(Work task) Recreate the entire listing that appears below, exactly.

○ ○ ○ ○ ○ ○ ○

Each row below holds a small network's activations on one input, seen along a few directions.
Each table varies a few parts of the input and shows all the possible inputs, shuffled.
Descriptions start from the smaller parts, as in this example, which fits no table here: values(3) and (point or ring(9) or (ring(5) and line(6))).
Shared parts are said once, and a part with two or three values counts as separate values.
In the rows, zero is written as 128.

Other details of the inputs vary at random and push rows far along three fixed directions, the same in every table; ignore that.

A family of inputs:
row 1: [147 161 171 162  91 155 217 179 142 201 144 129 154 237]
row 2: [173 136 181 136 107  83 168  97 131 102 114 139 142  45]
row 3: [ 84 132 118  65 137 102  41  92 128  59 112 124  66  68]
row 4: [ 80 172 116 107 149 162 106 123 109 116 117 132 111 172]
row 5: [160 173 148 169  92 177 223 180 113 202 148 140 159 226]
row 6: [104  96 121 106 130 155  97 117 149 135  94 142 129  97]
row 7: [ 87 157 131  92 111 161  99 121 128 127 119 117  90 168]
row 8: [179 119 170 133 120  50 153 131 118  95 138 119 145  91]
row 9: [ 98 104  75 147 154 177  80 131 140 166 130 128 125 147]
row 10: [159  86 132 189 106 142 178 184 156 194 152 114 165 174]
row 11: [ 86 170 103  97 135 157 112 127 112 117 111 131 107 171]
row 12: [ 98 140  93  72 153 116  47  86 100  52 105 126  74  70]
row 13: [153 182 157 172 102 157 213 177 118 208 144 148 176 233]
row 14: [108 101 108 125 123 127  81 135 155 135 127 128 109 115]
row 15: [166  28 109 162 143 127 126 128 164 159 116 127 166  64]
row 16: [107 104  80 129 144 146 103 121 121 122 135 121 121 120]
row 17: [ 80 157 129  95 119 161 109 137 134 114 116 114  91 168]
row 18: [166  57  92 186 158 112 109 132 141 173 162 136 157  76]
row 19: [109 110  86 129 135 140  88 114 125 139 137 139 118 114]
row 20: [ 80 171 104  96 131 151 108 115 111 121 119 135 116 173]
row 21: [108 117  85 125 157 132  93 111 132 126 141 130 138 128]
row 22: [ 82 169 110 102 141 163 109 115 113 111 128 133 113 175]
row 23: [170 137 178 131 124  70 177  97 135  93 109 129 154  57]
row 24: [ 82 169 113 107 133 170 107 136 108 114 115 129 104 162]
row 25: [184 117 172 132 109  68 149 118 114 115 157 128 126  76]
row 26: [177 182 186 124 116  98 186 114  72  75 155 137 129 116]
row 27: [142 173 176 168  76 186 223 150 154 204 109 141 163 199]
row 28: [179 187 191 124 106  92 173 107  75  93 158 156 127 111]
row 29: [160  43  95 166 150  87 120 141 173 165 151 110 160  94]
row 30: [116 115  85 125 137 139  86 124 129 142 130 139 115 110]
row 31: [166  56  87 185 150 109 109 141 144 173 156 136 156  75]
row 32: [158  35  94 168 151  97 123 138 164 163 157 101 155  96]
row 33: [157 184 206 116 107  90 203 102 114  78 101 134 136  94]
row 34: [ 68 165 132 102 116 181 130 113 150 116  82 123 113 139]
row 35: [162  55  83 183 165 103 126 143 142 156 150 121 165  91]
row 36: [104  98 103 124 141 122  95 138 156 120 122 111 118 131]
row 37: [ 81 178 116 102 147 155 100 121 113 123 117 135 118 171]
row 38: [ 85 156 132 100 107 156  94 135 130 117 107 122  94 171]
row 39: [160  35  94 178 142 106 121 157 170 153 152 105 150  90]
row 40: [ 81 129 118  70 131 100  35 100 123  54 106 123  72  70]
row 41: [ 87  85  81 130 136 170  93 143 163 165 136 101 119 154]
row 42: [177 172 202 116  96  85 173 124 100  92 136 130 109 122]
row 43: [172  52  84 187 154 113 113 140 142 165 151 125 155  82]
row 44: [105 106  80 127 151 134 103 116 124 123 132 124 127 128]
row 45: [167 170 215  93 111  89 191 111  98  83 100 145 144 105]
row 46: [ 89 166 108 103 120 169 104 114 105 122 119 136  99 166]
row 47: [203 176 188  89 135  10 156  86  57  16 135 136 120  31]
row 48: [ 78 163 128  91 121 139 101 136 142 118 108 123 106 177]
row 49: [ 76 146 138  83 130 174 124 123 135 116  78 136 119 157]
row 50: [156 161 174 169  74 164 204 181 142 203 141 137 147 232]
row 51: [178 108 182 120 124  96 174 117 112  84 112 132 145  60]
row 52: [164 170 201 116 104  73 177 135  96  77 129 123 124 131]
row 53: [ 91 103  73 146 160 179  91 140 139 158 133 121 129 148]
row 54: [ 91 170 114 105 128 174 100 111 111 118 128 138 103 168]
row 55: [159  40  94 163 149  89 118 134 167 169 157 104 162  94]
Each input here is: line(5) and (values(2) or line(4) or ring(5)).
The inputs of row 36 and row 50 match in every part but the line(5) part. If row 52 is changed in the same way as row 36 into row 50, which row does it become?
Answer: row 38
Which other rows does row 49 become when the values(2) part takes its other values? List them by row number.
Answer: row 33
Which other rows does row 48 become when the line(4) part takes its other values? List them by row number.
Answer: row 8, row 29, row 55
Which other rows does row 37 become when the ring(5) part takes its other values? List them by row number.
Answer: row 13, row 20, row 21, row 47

○ ○ ○ ○ ○ ○ ○

(Result below)
Each row below holds a small network's activations on one input, seen along a few directions.
Each table varies a few parts of the input and shows all the possible inputs, shuffled.
Descriptions start from the smaller parts, as in this example, which fits no table here: values(3) and (point or ring(9) or (ring(5) and line(6))).
Shared parts are said once, and a part with two or three values counts as separate values.
In the rows, zero is written as 128.

Other details of the inputs vary at random and push rows far along three fixed directions, the same in every table; ignore that.

A family of inputs:
row 1: [147 161 171 162  91 155 217 179 142 201 144 129 154 237]
row 2: [173 136 181 136 107  83 168  97 131 102 114 139 142  45]
row 3: [ 84 132 118  65 137 102  41  92 128  59 112 124  66  68]
row 4: [ 80 172 116 107 149 162 106 123 109 116 117 132 111 172]
row 5: [160 173 148 169  92 177 223 180 113 202 148 140 159 226]
row 6: [104  96 121 106 130 155  97 117 149 135  94 142 129  97]
row 7: [ 87 157 131  92 111 161  99 121 128 127 119 117  90 168]
row 8: [179 119 170 133 120  50 153 131 118  95 138 119 145  91]
row 9: [ 98 104  75 147 154 177  80 131 140 166 130 128 125 147]
row 10: [159  86 132 189 106 142 178 184 156 194 152 114 165 174]
row 11: [ 86 170 103  97 135 157 112 127 112 117 111 131 107 171]
row 12: [ 98 140  93  72 153 116  47  86 100  52 105 126  74  70]
row 13: [153 182 157 172 102 157 213 177 118 208 144 148 176 233]
row 14: [108 101 108 125 123 127  81 135 155 135 127 128 109 115]
row 15: [166  28 109 162 143 127 126 128 164 159 116 127 166  64]
row 16: [107 104  80 129 144 146 103 121 121 122 135 121 121 120]
row 17: [ 80 157 129  95 119 161 109 137 134 114 116 114  91 168]
row 18: [166  57  92 186 158 112 109 132 141 173 162 136 157  76]
row 19: [109 110  86 129 135 140  88 114 125 139 137 139 118 114]
row 20: [ 80 171 104  96 131 151 108 115 111 121 119 135 116 173]
row 21: [108 117  85 125 157 132  93 111 132 126 141 130 138 128]
row 22: [ 82 169 110 102 141 163 109 115 113 111 128 133 113 175]
row 23: [170 137 178 131 124  70 177  97 135  93 109 129 154  57]
row 24: [ 82 169 113 107 133 170 107 136 108 114 115 129 104 162]
row 25: [184 117 172 132 109  68 149 118 114 115 157 128 126  76]
row 26: [177 182 186 124 116  98 186 114  72  75 155 137 129 116]
row 27: [142 173 176 168  76 186 223 150 154 204 109 141 163 199]
row 28: [179 187 191 124 106  92 173 107  75  93 158 156 127 111]
row 29: [160  43  95 166 150  87 120 141 173 165 151 110 160  94]
row 30: [116 115  85 125 137 139  86 124 129 142 130 139 115 110]
row 31: [166  56  87 185 150 109 109 141 144 173 156 136 156  75]
row 32: [158  35  94 168 151  97 123 138 164 163 157 101 155  96]
row 33: [157 184 206 116 107  90 203 102 114  78 101 134 136  94]
row 34: [ 68 165 132 102 116 181 130 113 150 116  82 123 113 139]
row 35: [162  55  83 183 165 103 126 143 142 156 150 121 165  91]
row 36: [104  98 103 124 141 122  95 138 156 120 122 111 118 131]
row 37: [ 81 178 116 102 147 155 100 121 113 123 117 135 118 171]
row 38: [ 85 156 132 100 107 156  94 135 130 117 107 122  94 171]
row 39: [160  35  94 178 142 106 121 157 170 153 152 105 150  90]
row 40: [ 81 129 118  70 131 100  35 100 123  54 106 123  72  70]
row 41: [ 87  85  81 130 136 170  93 143 163 165 136 101 119 154]
row 42: [177 172 202 116  96  85 173 124 100  92 136 130 109 122]
row 43: [172  52  84 187 154 113 113 140 142 165 151 125 155  82]
row 44: [105 106  80 127 151 134 103 116 124 123 132 124 127 128]
row 45: [167 170 215  93 111  89 191 111  98  83 100 145 144 105]
row 46: [ 89 166 108 103 120 169 104 114 105 122 119 136  99 166]
row 47: [203 176 188  89 135  10 156  86  57  16 135 136 120  31]
row 48: [ 78 163 128  91 121 139 101 136 142 118 108 123 106 177]
row 49: [ 76 146 138  83 130 174 124 123 135 116  78 136 119 157]
row 50: [156 161 174 169  74 164 204 181 142 203 141 137 147 232]
row 51: [178 108 182 120 124  96 174 117 112  84 112 132 145  60]
row 52: [164 170 201 116 104  73 177 135  96  77 129 123 124 131]
row 53: [ 91 103  73 146 160 179  91 140 139 158 133 121 129 148]
row 54: [ 91 170 114 105 128 174 100 111 111 118 128 138 103 168]
row 55: [159  40  94 163 149  89 118 134 167 169 157 104 162  94]
Each input here is: line(5) and (values(2) or line(4) or ring(5)).
The inputs of row 36 and row 50 match in every part but the line(5) part. If row 52 is changed in the same way as row 36 into row 50, which row does it become?
Answer: row 38
Which other rows does row 49 become when the values(2) part takes its other values? List them by row number.
Answer: row 33
Which other rows does row 48 become when the line(4) part takes its other values? List them by row number.
Answer: row 8, row 29, row 55
Which other rows does row 37 become when the ring(5) part takes its other values? List them by row number.
Answer: row 13, row 20, row 21, row 47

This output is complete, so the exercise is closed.